Go through the data and copy each line where the word "rows" shows up.

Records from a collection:
· · · ·

These are runs of 8 systems, one row a step. Runs of the same system follow the same rule from any start.
seq 1, noz:
[[  9  15   6  10  -1  27   3  -4  16  -5  15 -14   3  -2  13   9 -13  16]
 [ -2   8 -16  18  -5  18   5   7   9   0   4  -1   9   7  27  17  -4   9]
 [ -6   2 -18  14   4  16  20  21  10   6  11   5   5  20   9  -7  -3   5]
 [ 15  11 -13   5  16   5  11  23  -9  16  13   8 -11  19   5  -3  -3   9]
 [ 12   0 -11   4   4 -17   2  19  -8  14  -7  10 -12  20  19  -5  15  -3]
 [  0 -10  -8  -6   5 -20  -2  21   8  22  -7  17 -12   5  -7 -16   9 -14]
 [ 14  -4   3 -17   1 -24  -4  13 -12  13 -12   3 -10   0 -23  -3  -6 -12]
 [ 16 -11  22 -14  -9 -22  -6   1  -3  -7 -14 -10 -11  -5  -4  -2   9 -16]
 [  1 -18  20  -9  -9  -7 -14  -4  15  -1  -7  -1  -4 -24 -10  10  -1 -16]
 [ -5 -14  15  -7 -13   4  -2  -8  -5 -15  -3  -7  15 -14 -18  22 -16 -12]
 [  0 -11  25   2  -3  15   4 -14   1 -26  17 -13  10  -4  -2  12  -1  -1]]
seq 2, Magum, 11 rows:
[[ -9  12  10   0   3  18 -23  -7 -11 -18  11 -23   0 -12   6  -1  -9   6]
 [ 18 -16 -21  -7 -22   6  -9  -3   8  -1  10  -3 -12 -20  -7  -1   7 -15]
 [ 16  -1  -4  -4  14   7  23  18  -2  19   5  12  18   4 -13  -2   7  -7]
 [-13  17  24 -11  20  12  -2   0  -7  -2  -4 -15   5   9  13 -14   6  -5]
 [ -1   0  -3 -20 -16  -7 -15 -18  16 -13  -8 -11 -18  -3 -10 -10  -3 -14]
 [ 20  -2 -18  -8 -13  -7  26   4   9  14 -13  12   2   9  -8  15  -3  -2]
 [ -7   9  19   9  18   0  18  14  -9   3 -10   3  -8  14  17   0  13  14]
 [-15  -2  24   1  -1 -10 -22  -7   5 -14   0  -7 -22  -2  -3   0 -18   5]
 [ 12 -21 -17   7 -29 -11  -6   0  11  10  -3   3   5  -3   3  13 -17  -2]
 [  1   0  -8  24   6  -8  16  23  -7  14  -5  13  16   0   5  -8  14  16]
 [-23  13  17   8  16   6 -13   3 -17 -18   4 -10   6 -11 -10  -6  -7  10]]
seq 3, bef:
[[-11  -7 -25   6 -13   1  -5 -10  -5  -8   0   3 -22  -6  13  -9  24   2]
 [  4 -20  -7  -7  -9 -15   6 -16   1  10  -6  16   4 -16 -23  -9  11  -4]
 [ 12  -1   0 -13  -6   9  -1 -26 -18  11   5 -13  26   1   0  -6  -8   3]
 [ -1  16  -8 -17   7  18 -16 -12  12   7   8  -9 -11  -1  16 -14  10 -10]
 [  1  16  -4 -24   3 -12   4  -9  20   1 -17  11 -10   2 -17   8  -2 -14]
 [ 16  17   9  -4  -4  -3  28  -1   4   6 -20 -11  19  13   4   0  -2  12]
 [ -7  10  27   4   9  20   3   9   8  10  -2 -16 -13 -10   9 -11   0  15]
 [-14  -5  13  -2  -2 -11  -9   0   8   7  -7   8 -31   8   4  18 -21   4]
 [ 18  -8  -5  17  -3 -23   5  17   7  15  -1  11   6  16   9   1 -11   9]
 [ 10   8  -2  15   7   8 -11  28 -10   5  11 -10   5 -18 -11  -6 -13  11]
 [ -6  -1 -17   3 -16   7 -14  10 -20 -15  -1 -10 -25  -2   3  14  -6  -2]]
seq 4, sabi, 11 rows:
[[ 12   2  -9 -23   8  -4 -12 -15 -16  -1   6   6  15   4  -5  17  -2 -23]
 [  9  -1   8  -2   8  10   6  -3   3  -6   6  -6  24   5  23  -3  25 -16]
 [  0   0  23 -15   9   9  26   0   8  -9  -6  -3  -4  -5 -20  -6  18  -7]
 [ -4  12  35  -9   7   0  -1 -11   2  -9  -6 -14  -4  11   0   9 -20   6]
 [ -6  -5  17  12   6 -14  -5  14  28  -1   2   3  -9  17  16  -8  -6  -1]
 [-17   7  -3   9   7 -19   1  16  12   2 -14  21   3  -9 -21   8  -8   2]
 [-19  15 -15  20  -5   2 -15   4 -11 -22  -2  -7  11  -7   5   7 -11  11]
 [  0 -10 -20  17 -17   7   2   1   6 -14   8   3 -27 -11   7   2  15   7]
 [  6 -14  -3   1 -12   4   3 -14 -14  23  -2   9  -8 -21  -7  16  -5  18]
 [  2 -13  -9   2  -4  11  -7  -2 -20  22  16 -11   9   9   9 -19 -12   7]
 [  7  -8 -22 -18   6  -2  -2  -3  -4   6  16  12 -11  12 -12 -13   3 -22]]
seq 5, sabi (11 x 18):
[[-12   6 -16  -7  18  -1 -17  12 -26  -8   8   9 -12   7  -5   0   9 -16]
 [ -2  -1   0  -3   7  -8 -14  -9 -21  -9  -3   7  -4  -5  19  14  29  -9]
 [ -5 -18  20   3  -1  -4  12  -7 -17  -1 -10  -5   0  -9   8 -12  32   5]
 [ -8 -16  25 -10  -4 -11   4 -15 -16  -5  -2 -10  -6   2 -18 -23  -5   7]
 [ -3 -14  13  -5  -4 -24 -16 -21  11  -6   7  -1   2  17   2 -11 -17  -4]
 [ -5 -11  -3   7   0 -20   2 -10  29  -1   3  17  24   4  -1  -6   2  -8]
 [-12  12 -11   9   0   6  12 -12  15 -18   0   4  29 -10 -17  -2  -1   7]
 [ -2  17  -9   5  -9  21   6 -17  18 -21  10 -10  -7   0   1   2  -6  16]
 [  8   6  -3   1  -6  11  11 -11  24  16   2   6 -23  -2   9   9  -6  18]
 [  1  12  -8   3   7   6   6  10   1  37  -6   7   1   3   3  -4 -18  19]
 [  0  22 -28  -2   9   2 -11  21 -11  11   2  -1  -6  11  -3 -16  -8  -2]]
seq 6, das, 11 rows:
[[-18  13  16 -13  24   2   2   4 -20 -10  -3   0 -11   1 -18  -7   9  -2]
 [-22  11   7  -5  10 -15 -17 -13  -7   0 -18  12 -12  -2  13  11   7   0]
 [-13   7   0  13   0 -12  10  -5   4   8 -24  13  26 -12   3   2  12  13]
 [ -9  17  -1   1   3  -8   1  11 -11   4 -13  -4  13 -10 -29 -18 -16  14]
 [-11  15 -10  -7 -10  -7 -24 -14   0   4 -13 -14 -17  -5   1 -20 -11  10]
 [  6  -5 -18  -2 -20  -7   4 -21  19  20 -12   8  -1 -13   3  -6   5   8]
 [ 15  -4 -16  -8  -5   9   8  -1   0  25   8   1  24  -5 -17 -10 -15   1]
 [  6  16 -16 -12   4  23 -13  -1   6   3  20 -12  -8   7  -1 -17 -12  -4]
 [ 12   8 -25  -7  -6  10  -2 -10  20  -1   8  11 -21   2  10  15   6 -10]
 [ 25   2 -17   0  -3   7  15   7  -5   4   3   5  21   6   7  26   2  -9]
 [ 14  17   3  -4  12  19  14  26 -11  -5   4 -17   2  13   3  -4   3  -7]]
seq 7, bef:
[[  1  -7   3 -13 -15   6   2 -17  19 -22   5 -12   4  -7 -22   0 -10 -14]
 [ 17  -1   5  -5 -11  12  12 -22  19 -12   6  -6  11   3  16  18   7  -2]
 [ -8   6   9   1  12  24   9  -1  31  11   4  10  12 -14   5  12   5  -6]
 [-18  10   2  -5  11  16  19  -4   7   2   4  11  -2  16  -8  18 -21   4]
 [  7   8   1   9  17   4  23   5  -3   3  10  14 -13  22  11   6  10  17]
 [-11   8   7  10  26  -4   3  14 -13  13  -4  20  -9 -13  -5   8  10  17]
 [-22  -4 -11   9  -1 -12  -3   4 -32   9 -11   5  -5  11   1  -4  -9  16]
 [  6 -13 -10   8  -1 -17  -8   5 -17   6   7   1 -15   7   1 -33   9   7]
 [ 14  -4  -2  -6  -2 -23 -26  -6 -17   2  -2  -2  -3 -21 -14  -9   1  -1]
 [  2   1 -20  -5 -23  -9 -21 -10  -6  -1 -14 -18  15  -6  12  -7  -1  -8]
 [  7  -4  -7 -14 -17   7  -1  -3  22  -4  -1 -17   1  -9  -8 -26   3 -17]]
seq 8, Magum (11 x 18):
[[ -3 -14 -18   1   1  15  20  -6  -8  17   6  20  16  -1   0  19   7  -1]
 [-20  -1   8   0  22  10   2 -13 -17   5  13   9   1   9  12 -15  18   7]
 [ -6   3  -5 -18   5  -5 -25 -29  -4  -2  12   1  -7   1  -8  -5 -13  -3]
 [ 16   6 -38  -8  -9   1  -1 -10   3  15   3  10  -2  11  11   9  -1  -6]
 [  5  19 -11   6  22   1  14   9  -3  -1  11  11 -11  15   5 -10  13  13]
 [  9  21  15  -4  15   5 -14  -7   1 -16  15 -12 -13   6  -1   5 -18  10]
 [ 26  -4  -7   1 -18   4 -14   0  23   3   8  -9 -14  -6  16   8  -5  -6]
 [ 17   1  -3  13   7  -1  17  24  26  14   5   9   4  -1  -6 -10   1   3]
 [ -4  19  25   5  10  14   5   8   8  -1  -1 -19  16  -2   2  -9 -13  13]
 [  2  -1   8  -4 -23   8 -10  -9  12  -6 -12 -24  -9 -24   1 -11   0   1]
 [ 11 -12  -8  -5 -16   3  20  12   8  19 -13   6  -4 -17 -24   1  -1  -2]]
seq 9, das:
[[-11  -2  -8  23 -16   8 -12  15  -5  -8   4 -12 -14  -5   3   5 -23  18]
 [  6 -19 -13  14 -27  -7  10  -8  -8  -7   1  -5 -19   8   8  -6   2  18]
 [ 24 -29  -4  -2  -7 -10   7   0 -18  13  11   2  -3   2  -5 -14  10  -2]
 [ -9 -22   1  -9  10   9 -12   5  -9  12  20   0   2   6   3 -18   6 -22]
 [-23  -8  -8  -3  11   3  -2  -4  19 -11  17  15  -2  17   2   0   2 -20]
 [  3   5  -9   3   7 -14  -1  -7   6 -32  10  14  18   8  -8  17   3 -11]
 [  5  12   6  -4   0   3   1   0 -14 -30  -8 -14  16 -12  -9   8  14 -10]
 [ -9   8  21 -21  -3   4   8  -3  -8  -9 -26 -12 -14  -3  -5   7  10  -7]
 [  1   6  29 -12   8 -14   5 -14   4  18 -21   5   2   8   9   4  -3   7]
 [ -2  11  21  14  17  -4  -5   3  14  19  -1   6  16 -15   4  -6  -5  19]
 [-19   8   0  17  -1   8 -12   9   6   4   2   0  -7 -20 -11   1 -23  20]]
seq 10, noz:
[[ -6  14  -7  -3  -6   2 -15  13  -9  23 -20  -8   6 -21  -5   2 -16   7]
 [ -5   1   2 -16 -18   7   7   1  -2 -10 -15 -26  -3  22   6 -13  -8 -12]
 [ 24   4   9 -11  -1  10   4 -13  33  13   9  -4  -8  -6   5  -2  -5   3]
 [ 10  10  -7   8  -7   3  -1  14   1  10 -17  -3  26 -12  10  26  -6  -3]
 [-12  -1   4   5  -2  15  15  26  14 -18   1 -15   1  13   1  -9   3 -16]
 [ 14   5   5  -3  12  14   7   4  13   7  18  11 -26   6  -3  19 -13   4]
 [  9 -10   1  16  -5 -16  12   9  -8   5 -13  11  11  10  19  24   4   6]
 [-15 -15  11  14  13  -7   0  26  11   0  12   7   5   8  -3 -21   2 -10]
 [ 11   2  -7  -6  14  -7 -17   8 -17   2  20  11 -19   7 -14  12 -17  -5]
 [ 16 -19  -5   4 -14 -26   7  -8 -12 -13  -6   5  -4   9   6   4  20  -1]
 [ -7 -21  10   6   5  -5  -7   7   7  10   7  10  -1 -26 -13 -19  13  -2]]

· · · ·

Written solution:
seq 2, Magum, 11 rows:
seq 4, sabi, 11 rows:
seq 6, das, 11 rows:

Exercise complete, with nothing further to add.